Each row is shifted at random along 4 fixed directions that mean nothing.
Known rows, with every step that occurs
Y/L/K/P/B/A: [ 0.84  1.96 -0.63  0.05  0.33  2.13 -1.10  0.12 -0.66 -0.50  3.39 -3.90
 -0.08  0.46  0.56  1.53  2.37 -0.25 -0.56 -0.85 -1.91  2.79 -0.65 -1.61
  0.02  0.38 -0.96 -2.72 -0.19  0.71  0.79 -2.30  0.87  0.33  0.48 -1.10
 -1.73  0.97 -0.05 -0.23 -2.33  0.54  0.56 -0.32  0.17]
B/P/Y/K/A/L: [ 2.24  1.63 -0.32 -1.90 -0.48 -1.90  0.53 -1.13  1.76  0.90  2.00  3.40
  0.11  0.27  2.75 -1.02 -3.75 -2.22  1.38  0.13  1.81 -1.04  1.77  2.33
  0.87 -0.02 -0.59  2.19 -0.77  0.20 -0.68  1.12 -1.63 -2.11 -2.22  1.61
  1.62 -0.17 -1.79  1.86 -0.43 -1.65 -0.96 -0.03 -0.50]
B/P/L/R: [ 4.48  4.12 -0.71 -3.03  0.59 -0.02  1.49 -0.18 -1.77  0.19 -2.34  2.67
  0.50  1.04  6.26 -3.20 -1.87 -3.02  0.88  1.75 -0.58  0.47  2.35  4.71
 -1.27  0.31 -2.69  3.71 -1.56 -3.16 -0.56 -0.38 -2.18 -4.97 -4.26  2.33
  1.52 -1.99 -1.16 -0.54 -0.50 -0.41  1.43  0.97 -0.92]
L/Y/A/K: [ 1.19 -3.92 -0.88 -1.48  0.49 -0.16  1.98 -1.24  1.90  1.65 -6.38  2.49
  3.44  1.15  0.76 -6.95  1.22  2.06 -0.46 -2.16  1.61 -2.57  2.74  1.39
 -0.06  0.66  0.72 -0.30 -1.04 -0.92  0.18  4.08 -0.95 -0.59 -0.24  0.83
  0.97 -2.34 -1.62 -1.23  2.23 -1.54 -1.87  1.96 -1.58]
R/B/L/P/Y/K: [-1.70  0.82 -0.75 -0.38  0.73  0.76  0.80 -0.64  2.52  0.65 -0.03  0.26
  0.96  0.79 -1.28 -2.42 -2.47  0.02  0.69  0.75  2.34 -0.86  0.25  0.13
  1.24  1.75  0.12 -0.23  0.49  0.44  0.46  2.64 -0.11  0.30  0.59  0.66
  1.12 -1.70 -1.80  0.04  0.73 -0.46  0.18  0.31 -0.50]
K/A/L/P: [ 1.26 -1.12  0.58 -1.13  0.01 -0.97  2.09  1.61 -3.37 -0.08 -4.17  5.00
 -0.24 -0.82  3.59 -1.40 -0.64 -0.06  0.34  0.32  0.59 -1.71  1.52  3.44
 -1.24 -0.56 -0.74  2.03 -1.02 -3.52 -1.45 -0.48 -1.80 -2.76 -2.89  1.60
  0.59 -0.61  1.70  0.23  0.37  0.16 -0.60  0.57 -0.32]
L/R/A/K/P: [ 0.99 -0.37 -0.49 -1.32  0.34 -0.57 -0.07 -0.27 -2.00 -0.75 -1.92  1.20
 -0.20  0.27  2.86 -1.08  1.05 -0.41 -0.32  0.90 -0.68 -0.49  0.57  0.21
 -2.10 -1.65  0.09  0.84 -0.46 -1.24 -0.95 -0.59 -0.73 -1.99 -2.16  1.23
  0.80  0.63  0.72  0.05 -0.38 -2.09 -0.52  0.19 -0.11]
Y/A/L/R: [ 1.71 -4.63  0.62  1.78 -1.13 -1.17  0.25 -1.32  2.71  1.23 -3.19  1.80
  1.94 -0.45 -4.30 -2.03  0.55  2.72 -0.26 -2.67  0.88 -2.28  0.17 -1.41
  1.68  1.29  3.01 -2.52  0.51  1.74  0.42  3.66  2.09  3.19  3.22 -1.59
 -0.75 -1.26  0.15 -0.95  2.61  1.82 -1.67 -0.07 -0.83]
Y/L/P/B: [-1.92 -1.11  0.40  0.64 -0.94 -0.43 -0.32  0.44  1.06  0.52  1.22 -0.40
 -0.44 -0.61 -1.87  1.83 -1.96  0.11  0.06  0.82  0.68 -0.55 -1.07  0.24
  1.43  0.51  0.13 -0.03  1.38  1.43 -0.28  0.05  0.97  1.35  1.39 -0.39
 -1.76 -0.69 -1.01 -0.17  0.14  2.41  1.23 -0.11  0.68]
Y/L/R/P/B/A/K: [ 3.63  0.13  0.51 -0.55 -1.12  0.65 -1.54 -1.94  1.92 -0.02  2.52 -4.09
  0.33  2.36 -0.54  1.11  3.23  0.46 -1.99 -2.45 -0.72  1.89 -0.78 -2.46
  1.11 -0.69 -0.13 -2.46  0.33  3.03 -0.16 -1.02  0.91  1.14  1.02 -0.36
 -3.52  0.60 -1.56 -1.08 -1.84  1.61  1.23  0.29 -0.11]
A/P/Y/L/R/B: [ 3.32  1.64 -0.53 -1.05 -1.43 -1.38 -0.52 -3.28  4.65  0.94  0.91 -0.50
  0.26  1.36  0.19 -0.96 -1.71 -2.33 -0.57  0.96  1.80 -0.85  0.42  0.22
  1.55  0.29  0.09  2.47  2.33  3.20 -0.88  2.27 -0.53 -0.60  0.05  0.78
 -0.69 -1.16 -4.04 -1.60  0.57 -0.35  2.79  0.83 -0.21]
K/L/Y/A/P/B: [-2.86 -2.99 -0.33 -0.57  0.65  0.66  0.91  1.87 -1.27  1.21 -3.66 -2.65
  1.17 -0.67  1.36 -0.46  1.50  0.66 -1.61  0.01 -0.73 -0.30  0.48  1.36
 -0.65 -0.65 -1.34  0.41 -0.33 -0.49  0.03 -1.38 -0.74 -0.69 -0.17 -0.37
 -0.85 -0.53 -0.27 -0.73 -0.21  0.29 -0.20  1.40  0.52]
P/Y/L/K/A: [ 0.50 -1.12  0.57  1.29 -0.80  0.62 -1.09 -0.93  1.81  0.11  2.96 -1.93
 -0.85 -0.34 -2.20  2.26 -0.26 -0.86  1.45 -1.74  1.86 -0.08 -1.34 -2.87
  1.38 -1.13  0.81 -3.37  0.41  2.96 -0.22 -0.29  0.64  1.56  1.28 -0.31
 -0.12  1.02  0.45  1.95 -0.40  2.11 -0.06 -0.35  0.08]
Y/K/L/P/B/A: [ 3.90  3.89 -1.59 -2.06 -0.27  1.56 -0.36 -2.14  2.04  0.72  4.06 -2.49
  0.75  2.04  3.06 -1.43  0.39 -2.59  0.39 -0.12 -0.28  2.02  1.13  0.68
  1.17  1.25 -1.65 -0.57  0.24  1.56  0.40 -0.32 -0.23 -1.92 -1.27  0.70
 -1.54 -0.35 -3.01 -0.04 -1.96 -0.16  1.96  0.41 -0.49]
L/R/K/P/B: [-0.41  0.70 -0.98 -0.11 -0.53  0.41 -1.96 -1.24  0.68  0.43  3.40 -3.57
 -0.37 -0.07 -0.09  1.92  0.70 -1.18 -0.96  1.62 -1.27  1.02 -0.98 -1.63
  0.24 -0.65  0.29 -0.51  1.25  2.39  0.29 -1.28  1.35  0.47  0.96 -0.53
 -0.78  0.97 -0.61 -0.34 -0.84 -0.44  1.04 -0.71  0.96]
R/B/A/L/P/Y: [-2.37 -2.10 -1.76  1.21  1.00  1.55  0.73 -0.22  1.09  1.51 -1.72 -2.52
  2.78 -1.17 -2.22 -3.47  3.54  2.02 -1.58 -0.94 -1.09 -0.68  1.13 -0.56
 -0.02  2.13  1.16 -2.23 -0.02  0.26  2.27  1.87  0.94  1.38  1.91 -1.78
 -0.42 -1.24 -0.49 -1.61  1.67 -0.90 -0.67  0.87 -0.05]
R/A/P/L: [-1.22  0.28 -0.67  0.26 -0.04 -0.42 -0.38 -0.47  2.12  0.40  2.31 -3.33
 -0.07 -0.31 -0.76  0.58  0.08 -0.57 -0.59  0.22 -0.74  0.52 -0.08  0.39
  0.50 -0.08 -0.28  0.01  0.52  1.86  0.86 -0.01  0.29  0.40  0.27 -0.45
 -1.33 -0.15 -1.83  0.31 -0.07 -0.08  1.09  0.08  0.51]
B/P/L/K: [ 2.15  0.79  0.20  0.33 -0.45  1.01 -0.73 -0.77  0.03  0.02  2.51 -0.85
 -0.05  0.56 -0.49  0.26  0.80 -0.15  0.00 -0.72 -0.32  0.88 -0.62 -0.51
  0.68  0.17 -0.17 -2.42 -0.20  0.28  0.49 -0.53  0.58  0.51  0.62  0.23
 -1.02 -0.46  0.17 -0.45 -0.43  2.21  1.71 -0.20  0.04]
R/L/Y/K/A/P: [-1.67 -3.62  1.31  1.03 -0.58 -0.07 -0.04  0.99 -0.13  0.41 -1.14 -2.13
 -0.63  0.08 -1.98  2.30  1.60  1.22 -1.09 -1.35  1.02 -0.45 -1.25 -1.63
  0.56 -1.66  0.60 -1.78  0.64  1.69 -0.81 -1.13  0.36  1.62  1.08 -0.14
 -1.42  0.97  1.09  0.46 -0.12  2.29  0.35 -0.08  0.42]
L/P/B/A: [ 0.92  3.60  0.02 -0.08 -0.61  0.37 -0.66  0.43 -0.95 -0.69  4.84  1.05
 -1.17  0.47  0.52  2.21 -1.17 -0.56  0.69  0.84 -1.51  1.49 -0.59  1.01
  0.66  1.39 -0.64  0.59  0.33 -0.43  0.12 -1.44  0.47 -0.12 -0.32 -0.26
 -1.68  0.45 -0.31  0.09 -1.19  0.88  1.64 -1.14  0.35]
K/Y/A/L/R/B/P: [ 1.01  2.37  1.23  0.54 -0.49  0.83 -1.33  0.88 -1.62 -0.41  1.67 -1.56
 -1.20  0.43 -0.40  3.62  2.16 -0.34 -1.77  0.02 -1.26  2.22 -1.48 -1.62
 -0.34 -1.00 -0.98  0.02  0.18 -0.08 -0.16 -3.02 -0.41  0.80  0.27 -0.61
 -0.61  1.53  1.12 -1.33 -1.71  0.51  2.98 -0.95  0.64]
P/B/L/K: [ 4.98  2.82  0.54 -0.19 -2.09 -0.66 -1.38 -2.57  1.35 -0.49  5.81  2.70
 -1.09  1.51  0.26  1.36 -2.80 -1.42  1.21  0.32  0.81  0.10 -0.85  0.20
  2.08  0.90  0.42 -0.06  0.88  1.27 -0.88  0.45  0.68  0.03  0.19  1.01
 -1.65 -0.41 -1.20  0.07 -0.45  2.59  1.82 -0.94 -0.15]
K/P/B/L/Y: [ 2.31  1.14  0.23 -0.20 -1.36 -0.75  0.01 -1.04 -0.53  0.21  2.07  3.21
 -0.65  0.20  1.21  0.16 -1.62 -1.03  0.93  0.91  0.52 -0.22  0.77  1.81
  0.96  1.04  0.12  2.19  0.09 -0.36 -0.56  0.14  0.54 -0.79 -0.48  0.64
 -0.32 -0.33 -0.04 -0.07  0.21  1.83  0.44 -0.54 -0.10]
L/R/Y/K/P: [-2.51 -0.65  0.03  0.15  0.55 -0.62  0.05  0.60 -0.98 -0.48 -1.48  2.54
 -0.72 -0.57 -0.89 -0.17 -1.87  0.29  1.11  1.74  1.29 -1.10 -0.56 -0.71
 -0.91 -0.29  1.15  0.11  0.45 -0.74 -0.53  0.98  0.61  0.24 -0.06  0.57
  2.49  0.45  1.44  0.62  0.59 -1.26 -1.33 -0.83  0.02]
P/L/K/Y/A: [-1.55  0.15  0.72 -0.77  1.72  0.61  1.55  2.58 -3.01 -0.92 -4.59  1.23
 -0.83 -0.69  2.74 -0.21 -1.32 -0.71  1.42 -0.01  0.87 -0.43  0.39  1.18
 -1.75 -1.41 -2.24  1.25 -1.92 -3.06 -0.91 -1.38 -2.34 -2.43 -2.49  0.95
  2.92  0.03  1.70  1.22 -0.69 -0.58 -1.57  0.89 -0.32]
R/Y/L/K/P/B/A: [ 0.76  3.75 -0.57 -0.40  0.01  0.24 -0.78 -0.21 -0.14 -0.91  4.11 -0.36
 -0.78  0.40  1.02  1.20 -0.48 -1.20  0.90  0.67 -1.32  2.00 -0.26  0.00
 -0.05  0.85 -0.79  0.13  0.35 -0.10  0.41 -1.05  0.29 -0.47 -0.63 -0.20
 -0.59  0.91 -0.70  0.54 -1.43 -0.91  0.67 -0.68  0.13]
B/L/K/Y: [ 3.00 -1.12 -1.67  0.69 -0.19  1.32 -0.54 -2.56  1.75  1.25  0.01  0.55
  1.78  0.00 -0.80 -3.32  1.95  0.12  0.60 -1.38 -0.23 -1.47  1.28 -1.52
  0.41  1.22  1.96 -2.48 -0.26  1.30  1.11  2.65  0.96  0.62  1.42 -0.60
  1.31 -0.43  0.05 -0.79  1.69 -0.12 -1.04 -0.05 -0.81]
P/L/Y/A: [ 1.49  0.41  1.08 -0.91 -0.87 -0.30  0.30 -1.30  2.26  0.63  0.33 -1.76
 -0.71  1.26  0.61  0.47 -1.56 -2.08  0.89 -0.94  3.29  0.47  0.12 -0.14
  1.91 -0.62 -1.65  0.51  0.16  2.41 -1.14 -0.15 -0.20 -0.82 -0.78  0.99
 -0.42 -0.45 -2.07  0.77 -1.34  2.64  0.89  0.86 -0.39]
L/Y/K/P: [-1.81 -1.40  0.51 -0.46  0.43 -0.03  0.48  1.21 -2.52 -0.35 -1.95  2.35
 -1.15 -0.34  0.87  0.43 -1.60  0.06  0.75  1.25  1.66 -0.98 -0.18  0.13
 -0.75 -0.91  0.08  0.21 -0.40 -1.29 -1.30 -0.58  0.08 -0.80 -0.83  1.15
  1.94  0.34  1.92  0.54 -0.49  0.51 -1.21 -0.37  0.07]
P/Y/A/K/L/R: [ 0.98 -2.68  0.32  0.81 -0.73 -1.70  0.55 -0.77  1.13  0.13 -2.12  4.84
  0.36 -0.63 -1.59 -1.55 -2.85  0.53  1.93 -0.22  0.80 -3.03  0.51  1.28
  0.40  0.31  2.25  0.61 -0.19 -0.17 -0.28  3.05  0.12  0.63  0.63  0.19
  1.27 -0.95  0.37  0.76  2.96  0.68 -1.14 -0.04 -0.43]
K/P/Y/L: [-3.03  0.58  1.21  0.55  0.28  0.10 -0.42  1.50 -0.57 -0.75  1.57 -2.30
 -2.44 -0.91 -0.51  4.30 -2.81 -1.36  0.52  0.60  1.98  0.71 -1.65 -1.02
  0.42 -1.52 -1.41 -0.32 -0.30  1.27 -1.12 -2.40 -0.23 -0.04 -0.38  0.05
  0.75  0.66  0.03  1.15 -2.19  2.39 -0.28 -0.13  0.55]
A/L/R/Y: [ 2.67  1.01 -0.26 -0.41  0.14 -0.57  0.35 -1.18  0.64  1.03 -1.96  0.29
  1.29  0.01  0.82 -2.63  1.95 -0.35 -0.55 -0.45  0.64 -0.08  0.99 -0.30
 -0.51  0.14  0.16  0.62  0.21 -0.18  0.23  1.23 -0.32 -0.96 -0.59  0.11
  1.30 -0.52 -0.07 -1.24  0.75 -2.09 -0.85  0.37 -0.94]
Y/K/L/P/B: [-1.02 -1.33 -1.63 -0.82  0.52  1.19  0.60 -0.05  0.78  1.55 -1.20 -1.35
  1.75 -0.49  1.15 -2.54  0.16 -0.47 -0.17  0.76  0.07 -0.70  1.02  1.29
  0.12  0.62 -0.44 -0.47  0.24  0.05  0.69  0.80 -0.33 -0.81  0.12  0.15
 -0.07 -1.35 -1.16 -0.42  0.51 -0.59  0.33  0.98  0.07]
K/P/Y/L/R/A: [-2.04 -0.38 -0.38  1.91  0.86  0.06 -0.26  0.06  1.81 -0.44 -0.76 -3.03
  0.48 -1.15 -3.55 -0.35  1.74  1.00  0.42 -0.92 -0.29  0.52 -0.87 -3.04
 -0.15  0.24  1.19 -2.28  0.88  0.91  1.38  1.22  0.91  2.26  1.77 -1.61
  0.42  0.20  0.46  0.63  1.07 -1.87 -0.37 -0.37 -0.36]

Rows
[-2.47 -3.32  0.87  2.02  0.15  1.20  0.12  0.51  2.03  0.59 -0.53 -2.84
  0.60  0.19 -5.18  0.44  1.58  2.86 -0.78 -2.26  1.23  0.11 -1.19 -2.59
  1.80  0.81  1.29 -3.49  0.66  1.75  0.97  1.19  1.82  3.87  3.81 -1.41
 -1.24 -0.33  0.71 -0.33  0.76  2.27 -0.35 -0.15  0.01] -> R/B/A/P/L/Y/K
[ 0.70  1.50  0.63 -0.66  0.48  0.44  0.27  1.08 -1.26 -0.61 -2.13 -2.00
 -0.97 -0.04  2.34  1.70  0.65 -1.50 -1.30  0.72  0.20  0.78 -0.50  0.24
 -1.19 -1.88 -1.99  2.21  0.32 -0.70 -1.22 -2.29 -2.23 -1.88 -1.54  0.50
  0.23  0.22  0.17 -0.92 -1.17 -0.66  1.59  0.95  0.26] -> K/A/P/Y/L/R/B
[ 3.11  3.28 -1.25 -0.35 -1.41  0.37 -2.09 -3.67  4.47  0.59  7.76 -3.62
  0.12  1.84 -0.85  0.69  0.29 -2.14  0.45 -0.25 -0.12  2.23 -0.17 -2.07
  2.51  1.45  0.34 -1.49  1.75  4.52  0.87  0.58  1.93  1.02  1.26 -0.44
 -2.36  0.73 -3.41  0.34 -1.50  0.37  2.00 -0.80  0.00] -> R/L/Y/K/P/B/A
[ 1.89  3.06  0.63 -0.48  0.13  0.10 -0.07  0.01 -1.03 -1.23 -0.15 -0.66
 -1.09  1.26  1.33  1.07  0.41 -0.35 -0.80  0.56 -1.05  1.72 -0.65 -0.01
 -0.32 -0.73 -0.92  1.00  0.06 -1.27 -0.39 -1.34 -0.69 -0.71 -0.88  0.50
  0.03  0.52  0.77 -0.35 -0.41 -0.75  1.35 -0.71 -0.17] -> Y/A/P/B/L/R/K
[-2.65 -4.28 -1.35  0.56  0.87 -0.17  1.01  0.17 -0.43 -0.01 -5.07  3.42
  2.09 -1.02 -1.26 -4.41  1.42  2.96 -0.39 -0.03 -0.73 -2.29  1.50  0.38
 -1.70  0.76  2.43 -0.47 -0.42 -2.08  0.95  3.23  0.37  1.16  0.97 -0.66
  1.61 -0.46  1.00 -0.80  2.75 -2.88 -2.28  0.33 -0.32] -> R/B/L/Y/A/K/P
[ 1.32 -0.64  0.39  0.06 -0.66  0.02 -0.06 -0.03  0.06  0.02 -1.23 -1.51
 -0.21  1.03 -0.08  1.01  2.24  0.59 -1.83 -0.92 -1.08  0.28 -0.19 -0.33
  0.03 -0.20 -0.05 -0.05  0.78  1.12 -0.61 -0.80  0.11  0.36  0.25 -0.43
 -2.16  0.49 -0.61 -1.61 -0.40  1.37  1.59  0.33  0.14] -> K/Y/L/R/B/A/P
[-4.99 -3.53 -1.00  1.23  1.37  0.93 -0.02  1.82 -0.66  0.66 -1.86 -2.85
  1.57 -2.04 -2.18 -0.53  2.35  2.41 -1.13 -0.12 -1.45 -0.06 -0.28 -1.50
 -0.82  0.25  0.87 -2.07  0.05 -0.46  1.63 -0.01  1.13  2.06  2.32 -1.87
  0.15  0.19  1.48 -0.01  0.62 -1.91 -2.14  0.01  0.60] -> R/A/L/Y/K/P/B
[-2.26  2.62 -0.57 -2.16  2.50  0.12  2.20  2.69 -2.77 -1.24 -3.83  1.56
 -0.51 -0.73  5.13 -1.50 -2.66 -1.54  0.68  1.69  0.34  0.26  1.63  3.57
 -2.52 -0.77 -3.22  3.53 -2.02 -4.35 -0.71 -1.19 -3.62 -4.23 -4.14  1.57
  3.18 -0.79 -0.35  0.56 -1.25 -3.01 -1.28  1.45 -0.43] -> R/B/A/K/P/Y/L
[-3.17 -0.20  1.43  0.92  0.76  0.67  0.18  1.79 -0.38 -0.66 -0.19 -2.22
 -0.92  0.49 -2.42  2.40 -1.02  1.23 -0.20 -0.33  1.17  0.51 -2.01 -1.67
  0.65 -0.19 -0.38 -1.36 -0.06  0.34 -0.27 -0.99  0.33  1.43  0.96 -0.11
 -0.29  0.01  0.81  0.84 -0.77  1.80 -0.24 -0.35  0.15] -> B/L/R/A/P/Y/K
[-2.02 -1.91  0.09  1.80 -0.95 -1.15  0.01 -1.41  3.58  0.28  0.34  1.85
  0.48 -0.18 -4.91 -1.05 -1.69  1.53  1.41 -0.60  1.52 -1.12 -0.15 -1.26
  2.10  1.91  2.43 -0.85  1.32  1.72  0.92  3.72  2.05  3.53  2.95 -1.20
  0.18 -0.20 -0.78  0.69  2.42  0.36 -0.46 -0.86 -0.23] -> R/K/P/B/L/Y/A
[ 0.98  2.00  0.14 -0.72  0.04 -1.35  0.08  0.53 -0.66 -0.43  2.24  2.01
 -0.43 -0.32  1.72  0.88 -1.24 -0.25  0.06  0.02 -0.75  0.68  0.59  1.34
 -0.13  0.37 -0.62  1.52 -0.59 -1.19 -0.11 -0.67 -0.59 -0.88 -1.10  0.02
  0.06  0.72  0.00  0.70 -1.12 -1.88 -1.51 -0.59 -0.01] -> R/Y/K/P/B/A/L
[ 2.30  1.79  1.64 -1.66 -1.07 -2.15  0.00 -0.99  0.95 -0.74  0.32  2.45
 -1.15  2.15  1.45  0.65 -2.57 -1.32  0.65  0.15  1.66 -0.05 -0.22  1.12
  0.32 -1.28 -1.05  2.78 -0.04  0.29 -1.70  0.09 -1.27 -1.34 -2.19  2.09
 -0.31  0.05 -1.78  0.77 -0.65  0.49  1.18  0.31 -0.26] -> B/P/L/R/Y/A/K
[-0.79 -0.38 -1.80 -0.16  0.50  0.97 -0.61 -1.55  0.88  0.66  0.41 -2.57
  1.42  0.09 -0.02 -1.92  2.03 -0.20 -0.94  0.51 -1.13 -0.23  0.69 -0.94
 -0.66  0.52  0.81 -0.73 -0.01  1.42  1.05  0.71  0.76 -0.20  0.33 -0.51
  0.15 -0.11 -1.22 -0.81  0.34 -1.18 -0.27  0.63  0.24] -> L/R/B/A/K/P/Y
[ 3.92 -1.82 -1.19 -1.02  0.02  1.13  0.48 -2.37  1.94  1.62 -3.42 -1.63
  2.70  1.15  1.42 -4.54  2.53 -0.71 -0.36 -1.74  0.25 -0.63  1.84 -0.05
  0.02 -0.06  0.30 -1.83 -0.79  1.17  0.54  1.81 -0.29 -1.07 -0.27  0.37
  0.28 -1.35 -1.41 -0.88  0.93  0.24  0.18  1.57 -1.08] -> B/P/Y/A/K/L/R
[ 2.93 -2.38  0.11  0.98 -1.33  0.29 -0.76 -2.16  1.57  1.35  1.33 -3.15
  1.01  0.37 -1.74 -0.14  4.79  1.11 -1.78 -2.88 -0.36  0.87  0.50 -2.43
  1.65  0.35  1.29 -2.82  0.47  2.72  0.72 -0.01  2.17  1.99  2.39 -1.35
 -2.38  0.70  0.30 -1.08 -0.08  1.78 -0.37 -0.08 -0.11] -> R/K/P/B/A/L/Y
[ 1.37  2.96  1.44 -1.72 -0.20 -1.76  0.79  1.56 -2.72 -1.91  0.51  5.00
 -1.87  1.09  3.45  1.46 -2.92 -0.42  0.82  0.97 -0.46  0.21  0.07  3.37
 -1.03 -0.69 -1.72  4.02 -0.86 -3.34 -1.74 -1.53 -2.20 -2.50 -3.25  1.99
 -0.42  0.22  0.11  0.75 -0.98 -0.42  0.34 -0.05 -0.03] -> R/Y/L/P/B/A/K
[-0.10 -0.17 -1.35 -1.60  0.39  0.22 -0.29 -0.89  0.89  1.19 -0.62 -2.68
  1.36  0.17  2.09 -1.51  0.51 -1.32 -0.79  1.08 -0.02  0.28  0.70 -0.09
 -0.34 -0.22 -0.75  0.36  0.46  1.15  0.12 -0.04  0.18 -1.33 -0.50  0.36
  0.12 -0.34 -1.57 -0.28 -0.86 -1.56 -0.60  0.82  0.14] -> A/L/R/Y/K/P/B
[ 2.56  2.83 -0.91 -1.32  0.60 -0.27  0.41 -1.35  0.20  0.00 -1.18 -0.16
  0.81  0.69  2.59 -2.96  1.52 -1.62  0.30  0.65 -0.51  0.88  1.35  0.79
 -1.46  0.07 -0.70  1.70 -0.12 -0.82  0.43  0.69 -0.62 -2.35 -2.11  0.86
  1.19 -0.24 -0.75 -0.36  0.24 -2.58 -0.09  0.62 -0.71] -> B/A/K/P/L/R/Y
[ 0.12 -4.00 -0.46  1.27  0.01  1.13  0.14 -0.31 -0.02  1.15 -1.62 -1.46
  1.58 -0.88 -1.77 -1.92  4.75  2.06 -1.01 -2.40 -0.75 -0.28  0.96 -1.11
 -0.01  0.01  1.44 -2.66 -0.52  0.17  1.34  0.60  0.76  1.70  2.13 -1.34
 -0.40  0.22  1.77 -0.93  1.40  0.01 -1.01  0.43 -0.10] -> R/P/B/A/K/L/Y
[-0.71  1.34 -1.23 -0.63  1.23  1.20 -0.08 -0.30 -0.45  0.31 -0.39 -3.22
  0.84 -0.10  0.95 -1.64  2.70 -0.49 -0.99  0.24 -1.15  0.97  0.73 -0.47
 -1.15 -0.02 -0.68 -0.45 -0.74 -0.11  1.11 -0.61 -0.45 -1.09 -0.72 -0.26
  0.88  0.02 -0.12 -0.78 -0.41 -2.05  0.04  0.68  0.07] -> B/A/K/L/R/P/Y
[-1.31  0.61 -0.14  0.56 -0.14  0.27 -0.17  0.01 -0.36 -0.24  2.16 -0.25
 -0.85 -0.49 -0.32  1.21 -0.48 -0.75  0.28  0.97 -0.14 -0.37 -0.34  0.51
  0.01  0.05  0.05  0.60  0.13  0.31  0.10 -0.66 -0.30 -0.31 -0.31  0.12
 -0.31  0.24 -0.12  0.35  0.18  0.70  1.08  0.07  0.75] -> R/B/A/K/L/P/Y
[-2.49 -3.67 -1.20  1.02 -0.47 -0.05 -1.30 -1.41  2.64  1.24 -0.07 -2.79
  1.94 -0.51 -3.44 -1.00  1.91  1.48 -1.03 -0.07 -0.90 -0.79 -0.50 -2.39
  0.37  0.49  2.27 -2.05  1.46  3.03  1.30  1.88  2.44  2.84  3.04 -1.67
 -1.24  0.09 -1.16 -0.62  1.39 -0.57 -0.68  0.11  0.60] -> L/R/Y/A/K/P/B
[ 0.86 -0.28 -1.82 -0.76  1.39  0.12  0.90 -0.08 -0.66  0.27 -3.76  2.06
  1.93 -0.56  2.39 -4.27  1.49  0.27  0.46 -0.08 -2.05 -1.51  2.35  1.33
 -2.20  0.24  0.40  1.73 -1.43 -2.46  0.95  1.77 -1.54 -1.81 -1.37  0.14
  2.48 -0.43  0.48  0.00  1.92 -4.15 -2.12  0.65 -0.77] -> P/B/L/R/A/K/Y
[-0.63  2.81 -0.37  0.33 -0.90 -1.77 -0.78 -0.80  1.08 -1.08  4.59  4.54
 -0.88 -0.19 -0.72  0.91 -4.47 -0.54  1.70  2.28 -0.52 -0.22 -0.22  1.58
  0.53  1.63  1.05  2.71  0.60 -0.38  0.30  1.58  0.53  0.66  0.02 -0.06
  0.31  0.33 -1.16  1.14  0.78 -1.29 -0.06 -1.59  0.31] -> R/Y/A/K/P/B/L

....

TASK GOAL => Using the records above, say how many lines include the string "that". Only the number is wanted.

FINAL ANSWER => 2